**DIRECTIONS:**
Copy each line of the following material that has the string "rows".

%%

Here is a tiny trained network, its code and every weight. The questions are about switching its units off for an input and a class, where a switched-off unit gives its printed mean instead of its output.

import numpy as np


def w(rows, s, z=0):
    codes = np.array(rows[::2]) - 128.0
    scale = np.full(codes.shape[1], s)
    scale[-1] = z or s
    return codes * scale


def f(y):
    return np.maximum(y, 0)


def log_softmax(a):
    a = a - a.max(-1, keepdims=True)
    return a - np.log(np.exp(a).sum(-1, keepdims=True))


def net(x, mask):
    res = np.array(x, float).reshape(1, 5) / 4 @ E
    y = f(res @ A[0][:, :-1].T + A[0][:, -1])
    res = res + np.where(mask, y, B[0][:, -1]) @ B[0][:, :-1]
    return log_softmax(res[-1] @ U[:, :-1].T + U[:, -1])


A, B = {}, {}
E = w([
[118,133,131,143,123,122,122,141,131],'x0',
[177,172,87,197,130,248,127,131,118],'x1',
[130,137,149,128,124,129,126,116,132],'x2',
[175,165,102,70,111,75,104,156,210],'x3',
[103,138,86,192,99,87,176,79,190],'x4',
],0.013)
A[0] = w([
[164,211,86,155,151,165,147,118,137,3],'N0',
[187,181,131,133,255,232,187,143,106,143],'N1',
[96,168,90,206,128,118,146,57,136,241],'N2',
[82,141,78,72,136,36,155,158,180,78],'N3',
[217,148,137,102,127,117,114,189,197,96],'N4',
[63,134,153,89,91,105,123,117,69,52],'N5',
[129,146,161,75,182,135,47,174,95,186],'N6',
[99,159,122,180,84,130,176,78,135,18],'N7',
[189,190,89,178,88,169,127,151,124,82],'N8',
[124,67,84,205,110,121,173,23,177,114],'N9',
[128,127,98,115,97,68,142,79,205,79],'N10',
[129,99,139,176,143,226,101,171,35,122],'N11',
[61,28,166,212,188,122,191,74,74,110],'N12',
[93,21,196,99,137,74,159,148,119,128],'N13',
],0.0094,0.0066)
B[0] = w([
[154,138,92,74,140,94,1,90,83,165],'N0',
[65,141,166,168,160,128,149,91,129,239],'N1',
[173,174,170,88,91,74,104,121,142,222],'N2',
[139,89,168,190,83,110,156,20,114,204],'N3',
[152,187,62,107,109,125,63,192,95,183],'N4',
[186,142,113,147,139,205,107,188,125,155],'N5',
[134,150,39,93,148,128,107,137,67,207],'N6',
[137,171,81,105,199,190,131,147,83,159],'N7',
[190,144,111,97,104,131,134,180,42,191],'N8',
[151,189,90,88,125,110,117,197,100,202],'N9',
[82,89,195,172,83,86,197,80,180,189],'N10',
[31,47,184,166,116,156,234,129,208,252],'N11',
[194,158,51,73,87,149,40,132,87,227],'N12',
[143,192,13,86,116,146,119,184,61,203],'N13',
],0.0094,0.014)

%%

**YOUR SOLUTION:**
def w(rows, s, z=0):
    codes = np.array(rows[::2]) - 128.0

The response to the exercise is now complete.